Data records

Below are the code and all the weights of a small trained network. Each question names an input and a class and asks about switching units off, where a switched-off unit gives its printed mean instead of its output.

import numpy as np


def w(rows, s, z=0):
    codes = np.array(rows[::2]) - 128.0
    scale = np.full(codes.shape[1], s)
    scale[-1] = z or s
    return codes * scale


def f(y):
    return np.maximum(y, 0)


def log_softmax(a):
    a = a - a.max(-1, keepdims=True)
    return a - np.log(np.exp(a).sum(-1, keepdims=True))


def net(x, mask):
    res = np.array(x, float).reshape(1, 4) / 4 @ E
    y = f(res @ A[0][:, :-1].T + A[0][:, -1])
    res = res + np.where(mask, y, B[0][:, -1]) @ B[0][:, :-1]
    return log_softmax(res[-1] @ U[:, :-1].T + U[:, -1])


A, B = {}, {}
E = w([
[130,73,54,223,180,167],'x0',
[65,155,212,240,184,76],'x1',
[63,43,161,108,47,116],'x2',
[148,81,254,98,192,186],'x3',
],0.0093)
A[0] = w([
[195,108,93,121,120,247,252],'neuron 1',
[79,31,129,133,100,94,169],'neuron 2',
[117,56,95,152,176,166,121],'neuron 3',
[133,113,174,139,155,178,10],'neuron 4',
[122,101,169,165,152,111,78],'neuron 5',
[89,80,151,160,92,71,83],'neuron 6',
[156,130,181,98,121,192,101],'neuron 7',
[122,118,100,147,169,142,103],'neuron 8',
[129,94,86,192,91,148,180],'neuron 9',
[130,141,174,87,109,89,178],'neuron 10',
[89,77,155,156,53,141,91],'neuron 11',
[146,181,121,131,178,115,127],'neuron 12',
[163,53,84,78,80,144,173],'neuron 13',
[95,124,181,188,139,90,151],'neuron 14',
[111,90,154,166,121,97,21],'neuron 15',
[181,188,114,123,191,167,106],'neuron 16',
[74,166,100,157,143,65,240],'neuron 17',
[111,227,165,101,48,126,142],'neuron 18',
[155,87,164,116,177,128,96],'neuron 19',
[174,196,115,131,203,106,139],'neuron 20',
],0.013,0.0011)
B[0] = w([
[158,203,136,111,112,86,254],'neuron 1',
[132,157,165,68,75,214,227],'neuron 2',
[71,219,159,164,139,118,208],'neuron 3',
[177,23,77,181,28,140,192],'neuron 4',
[183,172,132,113,116,116,193],'neuron 5',
[164,84,163,89,113,129,212],'neuron 6',
[157,167,82,162,113,121,210],'neuron 7',
[116,186,195,120,88,166,175],'neuron 8',
[108,193,103,167,86,164,205],'neuron 9',
[83,192,134,171,103,141,201],'neuron 10',
[88,117,147,72,77,182,217],'neuron 11',
[111,119,157,48,70,168,194],'neuron 12',
[164,116,194,118,173,2,242],'neuron 13',
[200,154,155,117,123,46,230],'neuron 14',
[120,161,185,93,183,64,184],'neuron 15',
[106,173,159,54,105,138,233],'neuron 16',
[196,92,105,88,87,76,214],'neuron 17',
[113,225,108,208,95,148,221],'neuron 18',
[201,132,34,172,77,139,193],'neuron 19',
[129,75,175,70,100,189,231],'neuron 20',
],0.008,0.0099)
U = w([
[83,85,193,7,117,166,119],'0',
[172,100,161,81,145,31,52],'1',
[169,84,60,163,47,118,254],'2',
[68,172,143,198,103,159,160],'3',
[103,75,138,111,120,123,226],'4',
[38,61,100,164,161,194,5],'5',
[93,50,77,178,177,167,11],'6',
],0.011,0.0025)

Each question gives the input, the list of numbers given to net, and the class t.
The units are the neurons (one row each of A and B). Each row of codes is followed by its name. A weight is (code - 128) times the scale printed after its matrix; where a second scale follows, it is the last column's (A, B and U).
mask holds one flag per neuron, in row order. A switched-off neuron (its flag False) gives its mean, the last column of its row in B, instead of its output. The means were averaged over made-up inputs and are rounded, as every weight is.
A unit's drop is (log p(t) with every unit on - log p(t) with that unit switched off) / (log p(t) with every unit on - log p(t) with every unit switched off).
The circuit of an input: a set's keep is (log p(t) with only the set's units on - log p(t) with every unit switched off) / (log p(t) with every unit on - log p(t) with every unit switched off). Starting from the 12 units with the biggest drops (on a tie, the unit counted first), units are removed one at a time, each time the one whose removal leaves the highest keep (on an exact tie, the one counted first), for as long as the keep stays at least 0.8.
units of the circuit, in order: the units of the circuit, biggest drop first
most important unit: the unit with the biggest drop
k most important neurons: the k neurons with the biggest drops, biggest first
drop of u: that unit's drop, to one decimal
input [6,-4,-5,-5], class 3: most important unit : neuron 9
input [4,6,4,-6], class 1: units of the circuit, in order : (neuron 15; neuron 14)
input [8,8,8,1], class 0: 4 most important neurons : (neuron 2; neuron 11; neuron 6; neuron 13)
input [-7,0,6,4], class 3: units of the circuit, in order : (neuron 18; neuron 10)
input [-6,5,-5,-6], class 2: units of the circuit, in order : (neuron 17; neuron 13)
input [-2,5,-1,7], class 2: units of the circuit, in order : (neuron 4; neuron 19)
input [-4,5,-6,2], class 0: 4 most important neurons : (neuron 20; neuron 12; neuron 13; neuron 16)
input [1,2,-1,4], class 2: 2 most important neurons : (neuron 13; neuron 4)
input [2,4,-4,0], class 0: units of the circuit, in order : (neuron 20; neuron 12)
input [-6,-6,-5,7], class 2: units of the circuit, in order : (neuron 7; neuron 19)
input [3,3,2,4], class 2: units of the circuit, in order : (neuron 4; neuron 19)
input [6,8,-6,-4], class 1: 4 most important neurons : (neuron 17; neuron 14; neuron 2; neuron 11)
input [5,0,8,-7], class 0: units of the circuit, in order : (neuron 2; neuron 11)
input [5,-2,-4,1], class 3: most important unit : neuron 3
input [7,-7,8,1], class 0: 2 most important neurons : (neuron 2; neuron 11)
input [7,8,7,-3], class 1: 3 most important neurons : (neuron 14; neuron 17; neuron 15)
input [7,8,-8,-6], class 0: 2 most important neurons : (neuron 20; neuron 12)
input [5,-7,4,6], class 1: 2 most important neurons : (neuron 13; neuron 1)
input [-1,6,1,8], class 2: 2 most important neurons : (neuron 4; neuron 19)
input [-8,1,6,0], class 3: units of the circuit, in order : (neuron 18)
input [8,-5,-2,-5], class 3: 2 most important neurons : (neuron 9; neuron 3)
input [6,6,8,-1], class 0: 2 most important neurons : (neuron 2; neuron 11)
input [-6,-2,5,-3], class 3: 3 most important neurons : (neuron 18; neuron 10; neuron 20)
input [2,-2,2,0], class 4: drop of neuron 8 : 0.1
input [2,-4,-2,0], class 1: drop of neuron 8 : 0.0
input [2,-1,-7,-6], class 0: drop of neuron 20 : 0.1
input [-1,2,4,5], class 2: drop of neuron 4 : 0.3
input [0,7,5,3], class 1: units of the circuit, in order : (neuron 14)
input [5,5,-7,2], class 0: 3 most important neurons : (neuron 20; neuron 12; neuron 16)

* [HOW TO COMPLETE THIS TASK]
Among the entries above, locate the lines containing "input [7,8,7,-3], class" and "input [-1,2,4,5], class", and transcribe exactly those two lines and all lines between.

* [WRITTEN ANSWER]
input [7,8,7,-3], class 1: 3 most important neurons : (neuron 14; neuron 17; neuron 15)
input [7,8,-8,-6], class 0: 2 most important neurons : (neuron 20; neuron 12)
input [5,-7,4,6], class 1: 2 most important neurons : (neuron 13; neuron 1)
input [-1,6,1,8], class 2: 2 most important neurons : (neuron 4; neuron 19)
input [-8,1,6,0], class 3: units of the circuit, in order : (neuron 18)
input [8,-5,-2,-5], class 3: 2 most important neurons : (neuron 9; neuron 3)
input [6,6,8,-1], class 0: 2 most important neurons : (neuron 2; neuron 11)
input [-6,-2,5,-3], class 3: 3 most important neurons : (neuron 18; neuron 10; neuron 20)
input [2,-2,2,0], class 4: drop of neuron 8 : 0.1
input [2,-4,-2,0], class 1: drop of neuron 8 : 0.0
input [2,-1,-7,-6], class 0: drop of neuron 20 : 0.1
input [-1,2,4,5], class 2: drop of neuron 4 : 0.3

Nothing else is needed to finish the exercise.